Only the lines from the top of the listing below through the line containing "A matrix shown" should be output, exactly and with no pictures.

+--

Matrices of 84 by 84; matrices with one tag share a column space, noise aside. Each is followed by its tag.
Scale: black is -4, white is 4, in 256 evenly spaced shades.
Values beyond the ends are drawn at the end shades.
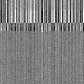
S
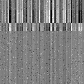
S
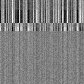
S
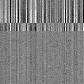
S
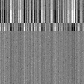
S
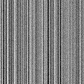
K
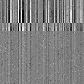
S
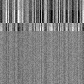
S
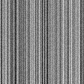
K
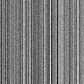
K
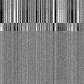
S
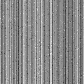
K
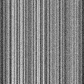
K
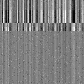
S
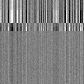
S
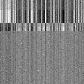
S
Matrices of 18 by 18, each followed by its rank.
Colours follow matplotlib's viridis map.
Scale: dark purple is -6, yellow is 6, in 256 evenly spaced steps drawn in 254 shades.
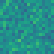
full rank
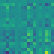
two
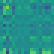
two
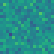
full rank
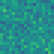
full rank
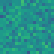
full rank
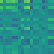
two
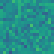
full rank
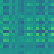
two
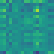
two
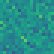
full rank
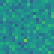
full rank
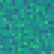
full rank
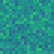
full rank
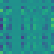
two
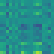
two
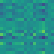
two
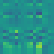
two
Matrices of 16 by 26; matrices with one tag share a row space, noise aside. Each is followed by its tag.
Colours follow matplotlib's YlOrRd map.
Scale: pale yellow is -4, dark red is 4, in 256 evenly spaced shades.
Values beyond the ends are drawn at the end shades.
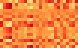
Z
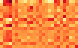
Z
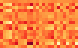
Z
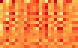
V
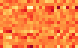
Z
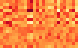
Z
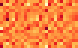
V
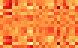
Z
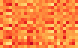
Z
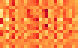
V
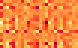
V
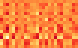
V
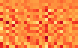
V
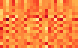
V
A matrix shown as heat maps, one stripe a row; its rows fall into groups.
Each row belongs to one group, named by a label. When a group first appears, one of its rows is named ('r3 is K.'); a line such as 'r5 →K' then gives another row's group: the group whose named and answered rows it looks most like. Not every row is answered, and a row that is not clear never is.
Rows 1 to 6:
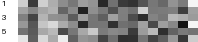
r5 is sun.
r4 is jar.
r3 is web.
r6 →jar
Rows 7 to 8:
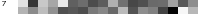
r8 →sun
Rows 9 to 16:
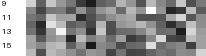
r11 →web
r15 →jar
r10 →sun
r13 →sun
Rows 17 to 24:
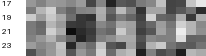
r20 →web
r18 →sun
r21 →web
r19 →jar
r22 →web
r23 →sun
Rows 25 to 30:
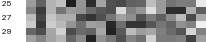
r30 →jar
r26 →sun
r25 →jar
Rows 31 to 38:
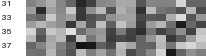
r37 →web
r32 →sun
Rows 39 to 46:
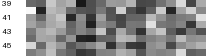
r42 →jar
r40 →web
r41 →jar
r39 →web
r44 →web
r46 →web
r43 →sun
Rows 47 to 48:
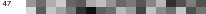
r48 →web
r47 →sun
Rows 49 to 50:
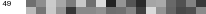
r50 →sun
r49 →sun
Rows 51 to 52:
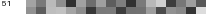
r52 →jar
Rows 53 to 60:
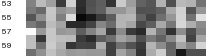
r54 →web
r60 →sun
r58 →web
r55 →web
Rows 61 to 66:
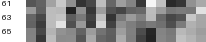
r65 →web
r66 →web
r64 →sun
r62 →jar
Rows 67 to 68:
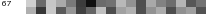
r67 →web
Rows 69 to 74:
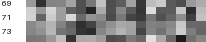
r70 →jar
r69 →sun
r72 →web
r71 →jar
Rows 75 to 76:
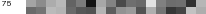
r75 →jar
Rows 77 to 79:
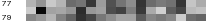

+--

ANSWER BOX |
Matrices of 84 by 84; matrices with one tag share a column space, noise aside. Each is followed by its tag.
Scale: black is -4, white is 4, in 256 evenly spaced shades.
Values beyond the ends are drawn at the end shades.
S
S
S
S
S
K
S
S
K
K
S
K
K
S
S
S
Matrices of 18 by 18, each followed by its rank.
Colours follow matplotlib's viridis map.
Scale: dark purple is -6, yellow is 6, in 256 evenly spaced steps drawn in 254 shades.
full rank
two
two
full rank
full rank
full rank
two
full rank
two
two
full rank
full rank
full rank
full rank
two
two
two
two
Matrices of 16 by 26; matrices with one tag share a row space, noise aside. Each is followed by its tag.
Colours follow matplotlib's YlOrRd map.
Scale: pale yellow is -4, dark red is 4, in 256 evenly spaced shades.
Values beyond the ends are drawn at the end shades.
Z
Z
Z
V
Z
Z
V
Z
Z
V
V
V
V
V
A matrix shown as heat maps, one stripe a row; its rows fall into groups.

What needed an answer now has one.